• [Source records]
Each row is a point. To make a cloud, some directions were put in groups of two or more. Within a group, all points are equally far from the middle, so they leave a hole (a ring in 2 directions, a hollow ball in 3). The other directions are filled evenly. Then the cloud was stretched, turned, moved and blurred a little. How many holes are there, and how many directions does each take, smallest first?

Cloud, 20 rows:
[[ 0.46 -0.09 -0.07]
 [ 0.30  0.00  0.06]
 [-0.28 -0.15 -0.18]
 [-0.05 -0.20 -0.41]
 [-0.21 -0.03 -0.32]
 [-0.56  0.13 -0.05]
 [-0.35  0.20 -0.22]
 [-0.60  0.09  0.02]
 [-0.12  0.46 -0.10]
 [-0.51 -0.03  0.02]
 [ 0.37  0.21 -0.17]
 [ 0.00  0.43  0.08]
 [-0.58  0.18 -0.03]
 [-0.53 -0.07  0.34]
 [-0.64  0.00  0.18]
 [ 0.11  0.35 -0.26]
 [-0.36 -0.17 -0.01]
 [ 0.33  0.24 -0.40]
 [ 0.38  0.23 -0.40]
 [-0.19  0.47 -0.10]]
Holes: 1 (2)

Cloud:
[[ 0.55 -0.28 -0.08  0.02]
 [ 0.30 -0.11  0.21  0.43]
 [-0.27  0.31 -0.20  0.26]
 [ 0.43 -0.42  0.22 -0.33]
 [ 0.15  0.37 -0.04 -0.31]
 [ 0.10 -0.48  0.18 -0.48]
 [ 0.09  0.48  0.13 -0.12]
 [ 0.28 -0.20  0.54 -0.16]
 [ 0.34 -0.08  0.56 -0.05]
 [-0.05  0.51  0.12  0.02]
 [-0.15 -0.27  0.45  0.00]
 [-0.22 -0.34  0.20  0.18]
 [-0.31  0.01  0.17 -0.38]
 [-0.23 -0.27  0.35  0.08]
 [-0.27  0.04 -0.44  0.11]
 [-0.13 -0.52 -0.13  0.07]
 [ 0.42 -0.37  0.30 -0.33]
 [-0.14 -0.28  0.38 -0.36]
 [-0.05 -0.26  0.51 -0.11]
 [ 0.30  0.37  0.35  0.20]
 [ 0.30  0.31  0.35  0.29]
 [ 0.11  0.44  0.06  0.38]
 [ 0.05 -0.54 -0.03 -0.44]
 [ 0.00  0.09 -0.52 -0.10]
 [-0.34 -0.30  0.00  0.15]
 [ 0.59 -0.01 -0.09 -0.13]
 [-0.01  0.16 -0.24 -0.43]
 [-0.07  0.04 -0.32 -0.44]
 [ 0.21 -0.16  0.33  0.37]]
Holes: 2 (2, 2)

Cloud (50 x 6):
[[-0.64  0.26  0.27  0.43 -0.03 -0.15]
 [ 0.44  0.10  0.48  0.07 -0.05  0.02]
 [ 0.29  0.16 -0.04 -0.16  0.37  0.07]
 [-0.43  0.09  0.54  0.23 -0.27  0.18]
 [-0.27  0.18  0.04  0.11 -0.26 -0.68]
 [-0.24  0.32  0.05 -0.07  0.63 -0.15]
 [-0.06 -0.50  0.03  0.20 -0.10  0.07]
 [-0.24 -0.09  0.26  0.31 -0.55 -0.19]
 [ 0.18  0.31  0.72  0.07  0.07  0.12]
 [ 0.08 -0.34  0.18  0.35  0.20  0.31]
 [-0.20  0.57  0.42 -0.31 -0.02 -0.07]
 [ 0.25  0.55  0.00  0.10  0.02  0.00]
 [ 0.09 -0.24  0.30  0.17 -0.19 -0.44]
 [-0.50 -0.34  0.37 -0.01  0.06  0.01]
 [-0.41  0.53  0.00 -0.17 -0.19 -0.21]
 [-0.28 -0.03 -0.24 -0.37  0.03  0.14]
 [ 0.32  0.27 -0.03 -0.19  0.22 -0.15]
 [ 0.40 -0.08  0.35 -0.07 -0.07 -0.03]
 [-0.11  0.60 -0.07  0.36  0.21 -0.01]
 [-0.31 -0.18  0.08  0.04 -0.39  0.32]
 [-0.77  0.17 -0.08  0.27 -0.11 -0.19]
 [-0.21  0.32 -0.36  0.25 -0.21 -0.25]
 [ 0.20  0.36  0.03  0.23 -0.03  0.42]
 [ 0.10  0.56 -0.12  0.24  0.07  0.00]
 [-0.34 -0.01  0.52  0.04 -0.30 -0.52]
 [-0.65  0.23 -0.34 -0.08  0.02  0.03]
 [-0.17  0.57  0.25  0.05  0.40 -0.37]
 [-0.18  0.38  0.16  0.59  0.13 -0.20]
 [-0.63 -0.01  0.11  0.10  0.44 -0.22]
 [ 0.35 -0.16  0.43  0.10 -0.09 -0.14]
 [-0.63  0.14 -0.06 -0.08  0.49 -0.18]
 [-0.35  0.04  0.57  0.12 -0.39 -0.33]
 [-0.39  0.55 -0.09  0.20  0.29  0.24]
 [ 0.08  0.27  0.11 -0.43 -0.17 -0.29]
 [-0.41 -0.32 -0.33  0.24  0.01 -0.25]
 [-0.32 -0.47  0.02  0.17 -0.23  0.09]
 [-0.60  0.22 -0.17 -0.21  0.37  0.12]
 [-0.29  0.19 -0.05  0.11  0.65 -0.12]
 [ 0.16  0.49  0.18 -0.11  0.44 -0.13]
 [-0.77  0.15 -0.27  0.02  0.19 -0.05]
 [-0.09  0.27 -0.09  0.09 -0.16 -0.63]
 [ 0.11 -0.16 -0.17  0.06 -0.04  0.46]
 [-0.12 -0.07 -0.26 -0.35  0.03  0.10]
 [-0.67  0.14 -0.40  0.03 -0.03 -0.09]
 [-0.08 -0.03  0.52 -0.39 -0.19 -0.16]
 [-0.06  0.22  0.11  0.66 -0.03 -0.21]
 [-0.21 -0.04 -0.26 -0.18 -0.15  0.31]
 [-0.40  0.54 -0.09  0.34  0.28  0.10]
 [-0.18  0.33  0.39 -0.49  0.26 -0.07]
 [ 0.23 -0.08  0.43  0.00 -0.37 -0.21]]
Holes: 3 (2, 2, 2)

• [What is being asked]
All that is wanted is the stretch of lines above from the one containing "0.31 -0.55 -0.19]" through the one containing "0.25 -0.21 -0.25]", duplicated exactly.

• [Answer box]
 [-0.24 -0.09  0.26  0.31 -0.55 -0.19]
 [ 0.18  0.31  0.72  0.07  0.07  0.12]
 [ 0.08 -0.34  0.18  0.35  0.20  0.31]
 [-0.20  0.57  0.42 -0.31 -0.02 -0.07]
 [ 0.25  0.55  0.00  0.10  0.02  0.00]
 [ 0.09 -0.24  0.30  0.17 -0.19 -0.44]
 [-0.50 -0.34  0.37 -0.01  0.06  0.01]
 [-0.41  0.53  0.00 -0.17 -0.19 -0.21]
 [-0.28 -0.03 -0.24 -0.37  0.03  0.14]
 [ 0.32  0.27 -0.03 -0.19  0.22 -0.15]
 [ 0.40 -0.08  0.35 -0.07 -0.07 -0.03]
 [-0.11  0.60 -0.07  0.36  0.21 -0.01]
 [-0.31 -0.18  0.08  0.04 -0.39  0.32]
 [-0.77  0.17 -0.08  0.27 -0.11 -0.19]
 [-0.21  0.32 -0.36  0.25 -0.21 -0.25]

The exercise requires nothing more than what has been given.